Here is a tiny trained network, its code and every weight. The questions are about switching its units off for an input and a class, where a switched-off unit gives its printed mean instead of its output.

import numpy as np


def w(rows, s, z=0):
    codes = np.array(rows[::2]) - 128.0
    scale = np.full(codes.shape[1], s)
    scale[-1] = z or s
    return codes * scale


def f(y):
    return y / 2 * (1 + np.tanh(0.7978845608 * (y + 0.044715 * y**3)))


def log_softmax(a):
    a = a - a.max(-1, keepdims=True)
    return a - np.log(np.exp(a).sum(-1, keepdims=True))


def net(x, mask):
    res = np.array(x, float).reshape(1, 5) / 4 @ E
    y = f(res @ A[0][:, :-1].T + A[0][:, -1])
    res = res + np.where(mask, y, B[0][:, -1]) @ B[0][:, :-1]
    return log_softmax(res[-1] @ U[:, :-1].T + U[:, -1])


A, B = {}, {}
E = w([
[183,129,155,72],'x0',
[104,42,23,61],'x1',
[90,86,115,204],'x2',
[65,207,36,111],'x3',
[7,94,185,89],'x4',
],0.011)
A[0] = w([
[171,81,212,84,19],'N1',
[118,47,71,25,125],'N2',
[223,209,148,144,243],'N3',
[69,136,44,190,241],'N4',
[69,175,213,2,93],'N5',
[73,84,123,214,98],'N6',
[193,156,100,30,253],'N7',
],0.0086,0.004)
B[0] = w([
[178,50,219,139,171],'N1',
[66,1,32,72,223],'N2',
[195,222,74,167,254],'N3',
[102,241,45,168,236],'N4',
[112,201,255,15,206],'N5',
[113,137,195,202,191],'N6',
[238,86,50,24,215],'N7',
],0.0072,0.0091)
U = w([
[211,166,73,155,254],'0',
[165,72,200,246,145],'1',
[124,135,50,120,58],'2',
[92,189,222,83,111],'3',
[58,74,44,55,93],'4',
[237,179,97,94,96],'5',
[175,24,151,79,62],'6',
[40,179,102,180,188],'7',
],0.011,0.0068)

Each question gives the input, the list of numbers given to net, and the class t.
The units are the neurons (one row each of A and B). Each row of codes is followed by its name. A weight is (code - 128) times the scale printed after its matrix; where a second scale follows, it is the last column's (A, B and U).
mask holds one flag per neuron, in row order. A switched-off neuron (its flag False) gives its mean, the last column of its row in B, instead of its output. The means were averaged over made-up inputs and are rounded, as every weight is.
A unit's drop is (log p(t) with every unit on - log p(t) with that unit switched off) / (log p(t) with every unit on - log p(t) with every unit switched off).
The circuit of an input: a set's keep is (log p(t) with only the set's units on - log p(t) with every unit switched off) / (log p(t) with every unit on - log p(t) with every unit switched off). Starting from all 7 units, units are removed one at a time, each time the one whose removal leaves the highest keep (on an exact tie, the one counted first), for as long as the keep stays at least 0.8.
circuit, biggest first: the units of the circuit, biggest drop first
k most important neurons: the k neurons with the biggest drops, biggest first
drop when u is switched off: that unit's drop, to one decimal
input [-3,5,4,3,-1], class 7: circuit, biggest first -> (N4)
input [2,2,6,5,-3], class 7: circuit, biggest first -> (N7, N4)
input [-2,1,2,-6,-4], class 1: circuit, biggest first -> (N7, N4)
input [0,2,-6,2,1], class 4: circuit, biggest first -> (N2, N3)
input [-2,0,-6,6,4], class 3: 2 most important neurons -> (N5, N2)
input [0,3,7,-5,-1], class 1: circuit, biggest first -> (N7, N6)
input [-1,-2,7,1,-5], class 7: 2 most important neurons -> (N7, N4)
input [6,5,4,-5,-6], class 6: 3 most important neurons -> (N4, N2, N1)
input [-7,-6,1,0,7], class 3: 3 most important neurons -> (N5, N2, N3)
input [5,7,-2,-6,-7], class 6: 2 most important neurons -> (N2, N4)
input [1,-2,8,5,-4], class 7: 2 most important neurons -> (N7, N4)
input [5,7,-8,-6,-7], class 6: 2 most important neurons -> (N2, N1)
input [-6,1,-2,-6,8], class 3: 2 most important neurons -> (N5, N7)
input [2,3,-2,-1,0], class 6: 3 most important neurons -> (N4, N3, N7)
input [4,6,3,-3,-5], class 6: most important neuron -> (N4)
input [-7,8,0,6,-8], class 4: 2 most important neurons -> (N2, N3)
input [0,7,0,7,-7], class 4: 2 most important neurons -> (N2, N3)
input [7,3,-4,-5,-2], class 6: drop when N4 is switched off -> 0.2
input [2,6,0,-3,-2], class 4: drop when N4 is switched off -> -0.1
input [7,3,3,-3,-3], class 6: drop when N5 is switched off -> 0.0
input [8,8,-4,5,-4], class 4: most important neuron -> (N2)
☆ ☆ ☆ ☆
▶ **Aim of the exercise**
Taking the entries above, print exactly the lines starting at the line with "k most important" and ending at the line with "input [2,2,6,5,-3], class", both included.

▶ **Result of the task**
k most important neurons: the k neurons with the biggest drops, biggest first
drop when u is switched off: that unit's drop, to one decimal
input [-3,5,4,3,-1], class 7: circuit, biggest first -> (N4)
input [2,2,6,5,-3], class 7: circuit, biggest first -> (N7, N4)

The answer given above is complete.